* **Work required**: In the records that follow, find the line with "-6 -39 -16]"; from there, retype every line exactly through the line with "11 -19 -32]", which also belongs to the answer.

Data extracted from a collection
=== Begin Enclosure ===

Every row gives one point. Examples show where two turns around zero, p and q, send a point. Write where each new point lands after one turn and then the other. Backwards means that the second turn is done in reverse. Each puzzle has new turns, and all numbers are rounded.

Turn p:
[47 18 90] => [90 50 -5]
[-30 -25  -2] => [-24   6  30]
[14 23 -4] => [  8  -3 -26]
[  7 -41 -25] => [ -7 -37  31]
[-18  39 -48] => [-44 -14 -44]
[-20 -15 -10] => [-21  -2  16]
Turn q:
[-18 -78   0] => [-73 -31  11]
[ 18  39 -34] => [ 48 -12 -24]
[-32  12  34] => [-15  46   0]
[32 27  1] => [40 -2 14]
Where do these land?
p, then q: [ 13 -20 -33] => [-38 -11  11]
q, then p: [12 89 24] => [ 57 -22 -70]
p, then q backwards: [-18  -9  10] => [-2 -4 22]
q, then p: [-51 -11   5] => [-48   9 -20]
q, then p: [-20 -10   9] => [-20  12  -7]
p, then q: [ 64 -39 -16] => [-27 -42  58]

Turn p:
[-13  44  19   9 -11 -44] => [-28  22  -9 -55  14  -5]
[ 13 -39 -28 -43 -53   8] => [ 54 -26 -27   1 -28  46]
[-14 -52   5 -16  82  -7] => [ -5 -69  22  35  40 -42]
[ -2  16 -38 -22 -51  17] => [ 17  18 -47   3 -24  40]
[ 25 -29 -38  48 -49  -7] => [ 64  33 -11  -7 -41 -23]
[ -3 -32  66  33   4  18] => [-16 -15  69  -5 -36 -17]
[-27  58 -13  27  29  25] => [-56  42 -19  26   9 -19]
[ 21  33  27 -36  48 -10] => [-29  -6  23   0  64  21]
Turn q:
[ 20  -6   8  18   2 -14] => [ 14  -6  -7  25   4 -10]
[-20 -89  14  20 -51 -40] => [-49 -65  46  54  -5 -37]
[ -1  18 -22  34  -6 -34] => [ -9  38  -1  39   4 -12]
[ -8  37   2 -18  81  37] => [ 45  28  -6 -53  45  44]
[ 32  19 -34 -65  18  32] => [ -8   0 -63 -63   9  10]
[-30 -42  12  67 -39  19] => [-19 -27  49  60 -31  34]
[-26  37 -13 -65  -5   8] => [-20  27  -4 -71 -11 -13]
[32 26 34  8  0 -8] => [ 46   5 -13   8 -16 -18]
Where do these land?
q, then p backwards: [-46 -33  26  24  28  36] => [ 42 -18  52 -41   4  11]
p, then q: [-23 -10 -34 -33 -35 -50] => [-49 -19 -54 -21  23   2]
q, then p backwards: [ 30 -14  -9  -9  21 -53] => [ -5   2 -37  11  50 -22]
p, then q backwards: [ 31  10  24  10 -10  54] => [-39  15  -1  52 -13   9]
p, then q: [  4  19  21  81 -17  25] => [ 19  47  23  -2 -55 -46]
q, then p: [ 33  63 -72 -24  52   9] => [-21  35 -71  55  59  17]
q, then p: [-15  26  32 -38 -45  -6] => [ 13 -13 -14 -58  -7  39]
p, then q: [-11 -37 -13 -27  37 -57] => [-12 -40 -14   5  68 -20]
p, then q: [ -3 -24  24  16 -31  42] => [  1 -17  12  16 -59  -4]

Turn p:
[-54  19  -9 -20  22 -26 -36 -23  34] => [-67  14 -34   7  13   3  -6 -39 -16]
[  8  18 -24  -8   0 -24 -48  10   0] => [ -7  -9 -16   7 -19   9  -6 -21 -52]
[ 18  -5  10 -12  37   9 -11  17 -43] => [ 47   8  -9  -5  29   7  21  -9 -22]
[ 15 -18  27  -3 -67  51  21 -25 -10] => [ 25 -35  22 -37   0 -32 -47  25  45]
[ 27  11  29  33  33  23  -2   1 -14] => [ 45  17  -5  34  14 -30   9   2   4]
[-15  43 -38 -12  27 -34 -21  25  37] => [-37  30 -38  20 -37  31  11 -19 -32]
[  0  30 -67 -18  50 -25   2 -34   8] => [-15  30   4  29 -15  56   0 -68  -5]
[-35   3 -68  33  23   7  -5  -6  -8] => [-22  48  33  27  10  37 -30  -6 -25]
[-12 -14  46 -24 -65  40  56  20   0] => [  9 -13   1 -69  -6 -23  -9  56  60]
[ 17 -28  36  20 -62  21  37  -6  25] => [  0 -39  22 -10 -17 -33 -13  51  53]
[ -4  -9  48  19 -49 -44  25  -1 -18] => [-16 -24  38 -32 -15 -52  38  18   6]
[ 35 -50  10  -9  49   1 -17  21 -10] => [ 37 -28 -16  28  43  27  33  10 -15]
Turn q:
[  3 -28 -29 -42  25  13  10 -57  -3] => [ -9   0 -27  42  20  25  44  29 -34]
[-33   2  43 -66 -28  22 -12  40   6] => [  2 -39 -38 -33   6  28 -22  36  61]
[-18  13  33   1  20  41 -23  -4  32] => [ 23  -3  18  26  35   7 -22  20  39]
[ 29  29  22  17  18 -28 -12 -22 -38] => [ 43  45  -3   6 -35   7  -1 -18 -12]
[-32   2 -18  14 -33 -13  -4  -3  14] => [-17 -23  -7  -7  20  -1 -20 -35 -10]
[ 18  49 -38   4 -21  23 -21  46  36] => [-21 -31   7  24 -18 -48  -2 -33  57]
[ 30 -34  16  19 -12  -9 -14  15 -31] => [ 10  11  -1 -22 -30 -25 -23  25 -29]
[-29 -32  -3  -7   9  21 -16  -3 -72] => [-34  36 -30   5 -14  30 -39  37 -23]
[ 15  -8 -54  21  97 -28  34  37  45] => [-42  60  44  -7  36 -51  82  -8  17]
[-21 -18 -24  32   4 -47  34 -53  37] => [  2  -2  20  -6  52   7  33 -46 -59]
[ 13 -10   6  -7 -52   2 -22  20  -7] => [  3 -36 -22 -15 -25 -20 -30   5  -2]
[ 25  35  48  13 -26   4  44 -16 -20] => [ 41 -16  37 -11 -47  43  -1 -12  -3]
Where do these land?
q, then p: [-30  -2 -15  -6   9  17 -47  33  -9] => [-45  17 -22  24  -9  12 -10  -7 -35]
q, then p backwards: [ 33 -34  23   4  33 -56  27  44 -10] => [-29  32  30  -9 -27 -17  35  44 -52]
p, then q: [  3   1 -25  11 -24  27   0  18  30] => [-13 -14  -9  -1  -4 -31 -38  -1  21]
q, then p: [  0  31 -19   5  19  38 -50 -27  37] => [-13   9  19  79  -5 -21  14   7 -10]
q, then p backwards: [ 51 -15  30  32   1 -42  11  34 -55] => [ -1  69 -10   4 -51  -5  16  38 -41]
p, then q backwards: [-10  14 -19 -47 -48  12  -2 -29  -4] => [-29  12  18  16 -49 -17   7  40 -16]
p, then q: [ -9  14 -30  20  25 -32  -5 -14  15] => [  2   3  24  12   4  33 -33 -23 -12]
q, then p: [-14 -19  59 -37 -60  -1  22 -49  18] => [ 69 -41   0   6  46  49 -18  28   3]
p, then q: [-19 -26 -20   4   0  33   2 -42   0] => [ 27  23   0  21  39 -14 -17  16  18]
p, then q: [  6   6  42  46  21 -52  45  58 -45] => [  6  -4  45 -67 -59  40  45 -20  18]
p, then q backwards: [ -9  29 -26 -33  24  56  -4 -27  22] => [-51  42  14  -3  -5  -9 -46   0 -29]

=== End Enclosure ===
=== Begin Enclosure ===

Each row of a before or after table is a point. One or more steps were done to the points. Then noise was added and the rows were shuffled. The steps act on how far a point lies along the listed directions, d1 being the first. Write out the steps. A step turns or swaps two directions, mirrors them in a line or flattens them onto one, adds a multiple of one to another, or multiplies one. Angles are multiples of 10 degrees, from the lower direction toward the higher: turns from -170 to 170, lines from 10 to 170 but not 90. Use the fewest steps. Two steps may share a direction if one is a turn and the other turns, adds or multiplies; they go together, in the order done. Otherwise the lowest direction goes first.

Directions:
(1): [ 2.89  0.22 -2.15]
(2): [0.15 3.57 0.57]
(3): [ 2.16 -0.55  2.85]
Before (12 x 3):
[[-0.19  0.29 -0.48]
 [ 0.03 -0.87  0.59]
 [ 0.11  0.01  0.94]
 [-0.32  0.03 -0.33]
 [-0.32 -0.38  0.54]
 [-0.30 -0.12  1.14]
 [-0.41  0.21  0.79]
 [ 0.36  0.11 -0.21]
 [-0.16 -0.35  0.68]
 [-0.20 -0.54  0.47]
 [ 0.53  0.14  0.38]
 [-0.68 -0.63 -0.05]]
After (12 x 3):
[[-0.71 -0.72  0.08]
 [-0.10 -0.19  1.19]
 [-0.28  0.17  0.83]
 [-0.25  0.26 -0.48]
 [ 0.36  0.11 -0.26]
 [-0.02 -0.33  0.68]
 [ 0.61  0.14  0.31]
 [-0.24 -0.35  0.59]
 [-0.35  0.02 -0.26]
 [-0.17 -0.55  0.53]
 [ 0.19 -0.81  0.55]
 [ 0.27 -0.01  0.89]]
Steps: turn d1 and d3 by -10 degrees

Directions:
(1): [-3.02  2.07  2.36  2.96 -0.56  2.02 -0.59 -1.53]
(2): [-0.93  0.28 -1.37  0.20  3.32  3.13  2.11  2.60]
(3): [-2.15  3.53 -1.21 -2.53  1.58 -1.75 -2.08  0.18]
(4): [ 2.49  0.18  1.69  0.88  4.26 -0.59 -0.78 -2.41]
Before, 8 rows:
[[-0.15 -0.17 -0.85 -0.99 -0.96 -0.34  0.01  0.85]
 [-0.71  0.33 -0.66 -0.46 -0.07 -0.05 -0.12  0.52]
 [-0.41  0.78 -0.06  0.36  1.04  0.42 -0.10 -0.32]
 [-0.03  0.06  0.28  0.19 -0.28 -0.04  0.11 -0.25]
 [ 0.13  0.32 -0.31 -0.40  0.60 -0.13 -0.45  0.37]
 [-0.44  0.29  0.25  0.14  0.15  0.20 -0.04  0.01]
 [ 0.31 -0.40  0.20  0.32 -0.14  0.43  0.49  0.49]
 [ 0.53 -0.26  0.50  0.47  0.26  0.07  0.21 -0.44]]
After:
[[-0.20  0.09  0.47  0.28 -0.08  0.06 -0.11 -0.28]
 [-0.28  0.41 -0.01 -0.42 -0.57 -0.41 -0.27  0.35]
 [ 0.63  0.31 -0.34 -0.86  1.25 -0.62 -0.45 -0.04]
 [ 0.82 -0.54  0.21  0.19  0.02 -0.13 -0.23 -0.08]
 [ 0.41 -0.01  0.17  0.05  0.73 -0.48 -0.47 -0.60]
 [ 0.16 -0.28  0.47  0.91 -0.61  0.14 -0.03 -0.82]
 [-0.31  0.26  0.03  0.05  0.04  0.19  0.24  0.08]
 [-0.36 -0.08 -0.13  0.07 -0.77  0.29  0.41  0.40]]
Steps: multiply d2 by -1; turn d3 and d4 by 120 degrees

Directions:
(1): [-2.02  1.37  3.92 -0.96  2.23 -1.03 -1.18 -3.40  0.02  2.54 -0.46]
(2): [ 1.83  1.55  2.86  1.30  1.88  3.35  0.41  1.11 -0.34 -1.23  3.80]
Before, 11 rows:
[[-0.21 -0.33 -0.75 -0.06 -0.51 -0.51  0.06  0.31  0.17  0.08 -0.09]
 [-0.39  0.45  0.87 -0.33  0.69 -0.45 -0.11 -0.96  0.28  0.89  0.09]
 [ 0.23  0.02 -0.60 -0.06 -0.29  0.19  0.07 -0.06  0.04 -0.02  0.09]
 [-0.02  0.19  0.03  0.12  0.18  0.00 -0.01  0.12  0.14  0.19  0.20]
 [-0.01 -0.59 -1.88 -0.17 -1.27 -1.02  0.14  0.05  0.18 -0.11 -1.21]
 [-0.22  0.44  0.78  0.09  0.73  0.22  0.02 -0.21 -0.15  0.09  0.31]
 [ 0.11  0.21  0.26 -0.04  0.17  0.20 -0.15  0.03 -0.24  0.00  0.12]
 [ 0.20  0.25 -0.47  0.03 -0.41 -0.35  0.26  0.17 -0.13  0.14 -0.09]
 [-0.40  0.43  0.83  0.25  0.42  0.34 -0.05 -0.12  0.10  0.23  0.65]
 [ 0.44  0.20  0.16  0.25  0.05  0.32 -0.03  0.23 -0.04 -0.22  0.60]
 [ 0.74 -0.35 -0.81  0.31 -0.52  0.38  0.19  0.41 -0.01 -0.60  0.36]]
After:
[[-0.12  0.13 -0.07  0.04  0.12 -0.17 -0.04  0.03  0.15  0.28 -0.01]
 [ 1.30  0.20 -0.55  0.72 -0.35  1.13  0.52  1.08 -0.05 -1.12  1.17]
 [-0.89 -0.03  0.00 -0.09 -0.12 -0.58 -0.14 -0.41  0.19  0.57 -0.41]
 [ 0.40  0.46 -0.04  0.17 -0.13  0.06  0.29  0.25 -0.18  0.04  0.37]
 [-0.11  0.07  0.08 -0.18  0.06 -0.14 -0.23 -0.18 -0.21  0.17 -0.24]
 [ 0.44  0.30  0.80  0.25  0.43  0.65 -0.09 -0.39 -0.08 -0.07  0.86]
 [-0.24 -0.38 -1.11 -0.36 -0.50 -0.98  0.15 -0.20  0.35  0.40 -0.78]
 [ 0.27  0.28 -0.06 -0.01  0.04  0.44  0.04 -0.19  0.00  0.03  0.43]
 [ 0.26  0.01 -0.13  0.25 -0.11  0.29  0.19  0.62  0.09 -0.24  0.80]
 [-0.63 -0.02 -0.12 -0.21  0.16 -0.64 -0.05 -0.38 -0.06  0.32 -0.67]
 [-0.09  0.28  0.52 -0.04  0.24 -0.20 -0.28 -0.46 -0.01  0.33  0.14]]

=== End Enclosure ===

* **Solution to this exercise**:
[-54  19  -9 -20  22 -26 -36 -23  34] => [-67  14 -34   7  13   3  -6 -39 -16]
[  8  18 -24  -8   0 -24 -48  10   0] => [ -7  -9 -16   7 -19   9  -6 -21 -52]
[ 18  -5  10 -12  37   9 -11  17 -43] => [ 47   8  -9  -5  29   7  21  -9 -22]
[ 15 -18  27  -3 -67  51  21 -25 -10] => [ 25 -35  22 -37   0 -32 -47  25  45]
[ 27  11  29  33  33  23  -2   1 -14] => [ 45  17  -5  34  14 -30   9   2   4]
[-15  43 -38 -12  27 -34 -21  25  37] => [-37  30 -38  20 -37  31  11 -19 -32]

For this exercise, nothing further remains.